Each row has a name. Each question is about the rows just above it.

minob: [130  79 125  56 136  62  81 112 122  97 125 134 125 125 145 137 130]
zeku: [131 177 140 183 135 182 163 153 129 151 131 123 134 122 146 137 126]
ginal: [131  79 129 205 119  62  82 134 131 160 131 123 121 127 101 115 127]
After [130  79], its row goes on with | [125  56 136  62  81 112 122  97 125 134 125 125 145 137 130]
The rest of the row after [145 137]: | [130]
The rest of the row after [122 146]: | [137 126]
After [62 81], its row goes on with | [112 122  97 125 134 125 125 145 137 130]
The rest of the row after [ 97 125 134 125 125]: | [145 137 130]

toso: [153 129 146 106 102 122 147 126 176 123  68  67]
rofid: [153 128 146 106 102 122 147 126 176 123  68  67]
dupog: [153 134 146 111 122 176 178  90 149 174  88 134]
The rest of the row after [153 128 146]: | [106 102 122 147 126 176 123  68  67]
After [176 178], its row goes on with | [ 90 149 174  88 134]
After [128 146], its row goes on with | [106 102 122 147 126 176 123  68  67]
Go on from [129 146 106 102] to the end of its row. | [122 147 126 176 123  68  67]

Gogop: [142  57 154 141 123  78 159  57  99 172 135 133 190 170]
tov: [142  57 154 141 123  73 154  57  99 172 136 133 190 170]
pumum: [152  77 146 140 123  78 158  56  99 172 126 116 193 158]
After [152  77 146], its row goes on with | [140 123  78 158  56  99 172 126 116 193 158]
Go on from [ 78 158  56  99 172] to the end of its row. | [126 116 193 158]
Go on from [56 99] to the end of its row. | [172 126 116 193 158]
Go on from [ 78 159] to the end of its row. | [ 57  99 172 135 133 190 170]
After [ 57  99 172 135], its row goes on with | [133 190 170]
After [154  57], its row goes on with | [ 99 172 136 133 190 170]

folef: [145  81  60 112 125 117 162 160 111 125 151 128 108 151 124 109 133 124
 117 123]
ses: [144  72  65 148 155 114 144 140 112 127 113 128 160  95 127 156 130 128
 137 126]
ver: [114 205  61 112 129 140 110 116 153 127 114 128 140 118 128 144 120 128
 138 129]
After [128 138], its row goes on with | [129]
Go on from [127 114 128] to the end of its row. | [140 118 128 144 120 128 138 129]
Go on from [117 162 160 111] to the end of its row. | [125 151 128 108 151 124 109 133 124 117 123]
The rest of the row after [ 60 112]: | [125 117 162 160 111 125 151 128 108 151 124 109 133 124 117 123]

Reso: [133  90 120 133 148  76 132 126 197]
gon: [182 123 211 171  71 139 125 179 102]
Mim: [133 130 123 127 126 123 130 133 111]
pid: [126 124 137 118 127 124 146 124 123]
Dani: [133  90 120 112 148  76 132 138 197]
dito: [182 124 120 133 148  76 132 138 197]
The rest of the row after [133  90 120 133]: | [148  76 132 126 197]
After [182 123], its row goes on with | [211 171  71 139 125 179 102]
Go on from [126 124 137 118 127] to the end of its row. | [124 146 124 123]

Fik: [134 156 120 118]
kif: [135 156 120 118]
Boros: [134 144 109 106]
zek: [138 192 147 140]
rogev: [ 48 129 134 127]
Bug: [132 175 135 127]
ziv: [135 156 119 118]
Ruv: [138 201 152 140]
Go on from [135 156 120] to the end of its row. | [118]
After [175 135], its row goes on with | [127]
After [144 109], its row goes on with | [106]
After [ 48 129], its row goes on with | [134 127]
After [138 192], its row goes on with | [147 140]

kuves: [140 116 155 133  84  94 145 142 155  99 127 175 136 144 130 135 132 138
 136 137  83]
Vif: [153 115 171 123  66  87 167 155 162 101 139 189 120 142 114 122 109 114
 105 122  79]
lata: [112 137 118 126 158 137 122 119 119 140 127 107 137 120 129 136 131 138
 136 128 145]
zudo: [112 137 118 126 157 138 121 119 119 140 126 107 136 120 130 135 132 137
 136 128 144]
nek: [157 115 177 121  61  85 176 160 165 101 145 194 117 142 112 122 110 111
 101 129 144]
nul: [152 115 170 124  67  87 166 155 162 100 138 189 121 143 114 123 110 114
 105 123  79]
batut: [158 115 179 121  60  84 178 161 165 101 146 195 116 142 112 121 105 110
 101 118  77]
duson: [126 125 133 128 116 116 132 130 133 119 128 134 131 129 125 129 126 128
 137 128 144]
After [130 135 132 137 136], its row goes on with | [128 144]
After [162 100], its row goes on with | [138 189 121 143 114 123 110 114 105 123  79]
The rest of the row after [122 109]: | [114 105 122  79]
Go on from [114 105 122] to the end of its row. | [79]

Rov: [ 76 157  45  94 144]
Pomit: [100 157  70 152  52]
bemeg: [100 157  69 152  51]
Go on from [157  70] to the end of its row. | [152  52]
After [100 157  70], its row goes on with | [152  52]
After [157  69], its row goes on with | [152  51]
The rest of the row after [157  45  94]: | [144]
After [157  45], its row goes on with | [ 94 144]
Go on from [100 157  69] to the end of its row. | [152  51]

Sidat: [ 55 168 126 123 144 122 118  55 158 144 166  97 130 122 109 148  98 125
 111 177 149 143 121 161  82  94 109  50 142 136  92 155 100 166 103  98
 192 111 147 128 149 124 112]
naze: [ 55 168 126 123 144 122 118  55 158 143 166  97 131 122 109 148  98 125
 111 177 149 143 121 160  82  94 109  50 142 136  93 155 100 132  85 105
 195 124 138 114 152 117 111]
rifa: [ 55 168 126 123 144 122 118  55 158 143 166  97 130 122 109 148  98 125
 111 177 149 143 121 160  82  94 109  50 142 136  92 155 100 132  85 114
  66 143 136  60 133 142 149]
Go on from [111 147 128] to the end of its row. | [149 124 112]
The rest of the row after [131 122]: | [109 148  98 125 111 177 149 143 121 160  82  94 109  50 142 136  93 155
 100 132  85 105 195 124 138 114 152 117 111]
The rest of the row after [111 147]: | [128 149 124 112]
After [143 166  97 130], its row goes on with | [122 109 148  98 125 111 177 149 143 121 160  82  94 109  50 142 136  92
 155 100 132  85 114  66 143 136  60 133 142 149]

debes: [128 136 150 131  78  82 102 141]
pusam: [115 132 135 131  78  82 101 139]
tubeb: [137 169 141 124 126  98  78 147]
suze: [ 90  94 135 193 123 135  60 179]
zipo: [139 137 148 112 115 115 116 128]
Neka: [186 198 157  46 104  98 159  83]
tek: [136 169 185  82  94  76  89 121]
Nis: [137 168 147 120 118 122 107 134]
mozum: [156 125 148 111 114 125 141 125]
saviv: [126 134 140 124 126 128 120 133]
zomeb: [ 99 114 114 164 132 138 125 158]
Go on from [148 112] to the end of its row. | [115 115 116 128]
The rest of the row after [137 169]: | [141 124 126  98  78 147]
Go on from [156 125 148] to the end of its row. | [111 114 125 141 125]
After [131  78  82 102], its row goes on with | [141]
Go on from [140 124 126] to the end of its row. | [128 120 133]
The rest of the row after [111 114]: | [125 141 125]
After [115 132 135], its row goes on with | [131  78  82 101 139]

bubot: [134 146 165 133 176 109 170 202]
gufon: [128 119 135 126 133 133 124 111]
Gubor: [128 118 164 133 177 158 153 119]
foze: [ 53 152  99 125 158 148 171 202]
kosi: [126 139  99 124 125 119 126 131]
The rest of the row after [128 118]: | [164 133 177 158 153 119]
The rest of the row after [133 177]: | [158 153 119]
The rest of the row after [118 164]: | [133 177 158 153 119]
Go on from [128 119] to the end of its row. | [135 126 133 133 124 111]
Go on from [ 99 125] to the end of its row. | [158 148 171 202]
Go on from [164 133 177] to the end of its row. | [158 153 119]

dusa: [162 124 163 145 148 161 152 121  90 131 193 147 122 174 143 101]
Gen: [113 131 133  85  93 176 107 139 123 132 178 136 115 140 166 116]
goron: [146 163 105 140  88  86 107 143 140 120  71 144 107 135 107 119]
Zimot: [134 135 117 126  58  59 129 164 127 129  85 170  88  88 147 130]
kadi: [101 122  96 127  58  61 123 167 155 135  72 155 171  94 158 160]
maf: [124  94 133  86  93  96 165 104 123 125 110 102 156  96 102 150]
Gofit: [109 143  99 156 141 133  94 164 127 129  85 169  88  88 126 130]
After [126  58], its row goes on with | [ 59 129 164 127 129  85 170  88  88 147 130]
After [ 94 164], its row goes on with | [127 129  85 169  88  88 126 130]
After [ 85 170], its row goes on with | [ 88  88 147 130]
The rest of the row after [133  86  93]: | [ 96 165 104 123 125 110 102 156  96 102 150]
After [129  85 169  88  88], its row goes on with | [126 130]

faso: [194 121 128 165  92  64  79 134]
Vis: [126 120 128 125 108 135 125 149]
gosi: [194 119 128 125 108 134  79 134]
After [121 128], its row goes on with | [165  92  64  79 134]
Go on from [120 128 125 108 135] to the end of its row. | [125 149]
The rest of the row after [108 134  79]: | [134]
The rest of the row after [128 125 108 134]: | [ 79 134]
After [120 128], its row goes on with | [125 108 135 125 149]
************
> _Your assignment_
Reproduce verbatim the lines above, from the line with "[ 99 172 136 133 190 170]" through the line with "120 133]: |".

> _Exercise response_
After [154  57], its row goes on with | [ 99 172 136 133 190 170]

folef: [145  81  60 112 125 117 162 160 111 125 151 128 108 151 124 109 133 124
 117 123]
ses: [144  72  65 148 155 114 144 140 112 127 113 128 160  95 127 156 130 128
 137 126]
ver: [114 205  61 112 129 140 110 116 153 127 114 128 140 118 128 144 120 128
 138 129]
After [128 138], its row goes on with | [129]
Go on from [127 114 128] to the end of its row. | [140 118 128 144 120 128 138 129]
Go on from [117 162 160 111] to the end of its row. | [125 151 128 108 151 124 109 133 124 117 123]
The rest of the row after [ 60 112]: | [125 117 162 160 111 125 151 128 108 151 124 109 133 124 117 123]

Reso: [133  90 120 133 148  76 132 126 197]
gon: [182 123 211 171  71 139 125 179 102]
Mim: [133 130 123 127 126 123 130 133 111]
pid: [126 124 137 118 127 124 146 124 123]
Dani: [133  90 120 112 148  76 132 138 197]
dito: [182 124 120 133 148  76 132 138 197]
The rest of the row after [133  90 120 133]: | [148  76 132 126 197]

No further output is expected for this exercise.